## What to produce
Look for "group" in each line of the entries, and return the matching lines.

Material to process Start Marker

The rows of X fall into 3 groups, which share some directions, and each row is roughly a mix of its group's hidden directions, except some rows that fit no group.
X, 116 rows:
[[-12   2  -9  13 -23   6   1  -8  20   3]
 [ -5  18  -1   6   3 -16  12  12 -15 -15]
 [ 23  -2   1   6  -4 -23   4  15  -7  -3]
 [  3   8   4 -14  14  22 -10  18  -4   4]
 [ -2   2 -14  -8   8  -6  -9 -25  15  13]
 [ 13 -10  18   0  18  15 -12   8  -6   5]
 [ -9 -17  20 -19   8  -2 -13   4   3   3]
 [ 26 -10  -2  -5   8  -6   0 -21  -6  -3]
 [ -5   2 -13   7 -20  12   7 -14  19  -4]
 [ 20   8 -13  12 -13 -14   0  13  -2 -12]
 [ -3  -4  -3 -12  30   4  -6 -17  -3   3]
 [  5  -6 -16  16 -13   5  14 -17  11  -9]
 [  5   4  26  -1 -14   8  -3  20  -2   5]
 [ 12   1  -2   8 -30 -11   5   2  10 -10]
 [  2 -13  13   4 -22  22  -7   2   4   2]
 [ 17  -1 -14  11 -18  -2   9  -2   0 -20]
 [ 24  -8  12   4 -10  20  -4   3  -7  -7]
 [  7  13  -8  13 -23 -10  11  -7  -5 -12]
 [-13   9  -8   2 -13  -6   9 -27   9   2]
 [ 19   7   2  14 -15  -9  12  -5 -12 -14]
 [  3   1   2 -17  18  16 -22  -6  -1   0]
 [ 10  15   7 -12  -5  -7  -5 -18 -19 -10]
 [ 12  -9   3  -8 -28   9 -11 -12   3  -3]
 [ -7  -3   8  -1   2  13 -12  31   0   4]
 [ -2  -4  -8  -6  14  -3  11 -30   6  -5]
 [  1   6  -9  -3 -17  -6  11 -24   0 -17]
 [ -6   4 -14  16  -9 -18  10 -10  17  -4]
 [  2   0  -6  13 -11   2  17 -27   4  -8]
 [  6  -5   7  15  -1 -15  21  21  -3  -2]
 [ -6 -12   0   9 -12  10  13 -25  11   6]
 [-12   4  20 -12  14  16  -8   4 -14  -1]
 [  0   4 -23   4   0 -21  15 -11   8  -5]
 [-14  19  -4 -10   5  14  -2 -15 -10 -16]
 [ -3 -11 -21   3  -1 -21   4 -19   7  -3]
 [-11  -1  11 -16  21 -16  -8  13   1   2]
 [ 11   8 -16  16  -8 -19  12   4   0 -11]
 [ 19 -14  12  -4  14  13   0  -2 -19   0]
 [  7 -12  -9   0   8   9   7 -29  -3  -8]
 [-18  -1  10  -6  12  10 -17  20   3   5]
 [ -4 -27  17 -16   3  -5  -4  -2  10  -4]
 [-14   0   0   7   9  12  -3  29   9   8]
 [-13  10 -13  10   3 -19  19 -11   6  -1]
 [ -2  -5  18   0  14  25   1 -10 -10  -7]
 [ -4  13 -21   1  14  -7  16 -16   5  -5]
 [ 25   1   0  13  -8 -17   5  11  -8  -7]
 [  5  -6  -9   3   3 -12  11 -31   4  -5]
 [  7   3   6   8   3   8  24 -13 -15 -14]
 [  4 -10  13 -13   9  19  -8 -22  -4  -2]
 [-17   8   0   5  -2  26  -7   1  12  12]
 [-25   7  11  -1  14   3  -2   9   0  18]
 [ 20 -10   6   7 -21  15   2   7   3  -9]
 [-10   2 -17  13 -11   1  16 -17  12  -7]
 [ -6   3  -4  16  16   9  25  11  -1  -6]
 [ -5   8  13 -14 -14  18 -12   9  -5  14]
 [  7   5  -3  -3   1  -8   0  23  -9 -25]
 [  7 -13   9 -15  17  18 -16  -6   0   2]
 [-26  13  -8  -3  17   8  -8   2   8   9]
 [-10  -4   6  -7  23   3  -5  25  -1   4]
 [ 17   1  -9   9 -11  -8  11 -23   0 -12]
 [-18  15   5   7 -10  21  11   5  -4  -9]
 [ 16   9 -19   9  -2 -15  16  -6  -9  -5]
 [ 10   8  -4  -5  13 -13   9 -17 -16 -16]
 [ 21  -5  19  13 -12   4   3  12 -10  -5]
 [-27   5 -17  -8   8   7   3 -11   7   1]
 [-14  -3  -2   0   4 -14   1 -27  17  -1]
 [ 23 -12  12  -5  -4   4  -4 -20 -11   5]
 [  5   7 -17  10  -4 -22   7  20   4  -5]
 [  5   5  15   6 -13  12  -5  26  -5  -8]
 [ -7   9  -6  -1 -13  28  -1 -14   4 -10]
 [-12  -1 -16   6  -8  12  11 -12  22  -5]
 [  4   0   7  -9  13 -11   2 -26 -18   4]
 [-29  -1   0  -2  -8  -2   5  21   6   5]
 [-13   2   2  -2  19  22 -16  10  -5   2]
 [ 11 -14   9 -10  -6   3  -3 -26 -10   8]
 [  4  -5  -6   1 -23  23  -1 -12  11  -5]
 [ -5  -4   9 -14  32   3  -7  -2  -3   5]
 [ 25   4  13   6   0   8  14   3 -15  -9]
 [ -1   4 -10   5 -29  -5  -5   2  12  15]
 [  2   1   0  11 -20  -9  20  14   0 -17]
 [ -3   4  -1  -7  27 -22   7   7   0  -6]
 [ -2  -8  16  -6   3  20 -22   6 -11   7]
 [ 23  -7  -4  -5  -9   8  -4 -24  -2  -8]
 [-14  11 -26   7  -7   0   5 -10  14   2]
 [-11  -8  20  -9  22  11  -3   0  -5   9]
 [ 16  -3   6  -3  -5  12   1 -24 -10 -17]
 [-11  16  11  -8  18  11  -8  17  -5   5]
 [-10 -14  -5  10 -25   3 -11  -1  15   3]
 [-16 -10   3 -17  15  17  -6 -13   8   0]
 [-18   5 -20   6  -3  -9   0 -16  17   3]
 [  4 -14  10  -2  15  -4  -3  27 -10   6]
 [  9  -8  11  -8  31  -8   0  -7  -5   3]
 [  9   7  -6  10 -10 -10  14 -26  -2  -9]
 [ 11  15   2   8  -6 -24  11   1 -15  -8]
 [ 12 -29  -3 -11 -11  10  -6   4   3   1]
 [-17 -11  14  -6 -11  13 -13   6  16   5]
 [ 10  -5  22 -11  15  13  -3 -12 -14  -1]
 [ -4  -7  15 -11   8 -20  -2  22   5  -2]
 [ 18  -6   7  14  -7  21   2  17   5  -4]
 [ 19  -7   4   8 -19   8   1  16  -9 -14]
 [ 23 -15  -7  -2 -11 -16   9  -2 -12  -5]
 [ 23   6  -9   2 -16 -22  -1   1  -4  -5]
 [ -8 -13   1 -14  23   9 -10  16   7   5]
 [ -9  -2  -2  -3  18  22 -12  18   4   5]
 [-19   9 -13 -10  21   7 -14  -3   5   4]
 [ 12   4  13   7 -16   6   2  14 -19 -15]
 [ -8  13 -14  -1  24  10  -4 -17   5   0]
 [ 17 -14   7   0 -25  -8   8 -11  -3  -2]
 [  1   6  -2 -13  15   8 -17 -24   3   5]
 [ 11  15  -6   6   8  17   1  17 -20  -1]
 [ 16   2  11   0  17   8  -5   8 -24  -2]
 [-14 -14   8 -14   5  12 -10  -1  11  20]
 [-13  -4   9  -4  -5   4  -5 -29  15   5]
 [ 17   1   9  -7 -10   0  21  21  -2  -6]
 [ 10  -7   2 -15   4 -17 -26   0  -1   8]
 [-19  12  -8  13   4  -7  13  20   0  -6]
 [ 13  -9  12  -5 -15 -20  -8  12 -11   6]]
Here is one row of each group, with its name. Which group are the others in?
[ -9  -6  19  -8  22   8   1  15 -11  -1] => <73>
[  8   5 -17  16 -28   3   7  -3   1   2] => <81>
[ -7   4  -6   4  17 -15 -10  18  13  14] => <113>

[ 13  -9   9 -21   7  11   0 -14 -16   1] => <81>
[ -1 -13  19  15   7  12  19  -9  -6  -4] => <73>
[ 10   7  -6  -2  14   6  -2  24 -21  -1] => <81>
[ 15   1   0  15  -8  14   6   1 -10 -24] => <73>
[ 10  -7   0   9  -8 -28  13  13   4  -1] => <113>
[ -5   2 -11  16 -10 -12   7   2  25  11] => <113>
[  2   6 -13  19 -18  10  12 -12  11  -4] => <81>
[  5  10   1   5 -16  -1   8 -29  -7  -7] => <73>
[  9  13   0  -7  17 -23 -10  11  -8   5] => <73>
[ 18  -2  14  -4   6   8   1 -17 -16 -16] => <73>
[  4   0 -21  18 -20  11   9   3   7  -4] => <81>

Material to process End Marker

## Exercise result
The rows of X fall into 3 groups, which share some directions, and each row is roughly a mix of its group's hidden directions, except some rows that fit no group.
Here is one row of each group, with its name. Which group are the others in?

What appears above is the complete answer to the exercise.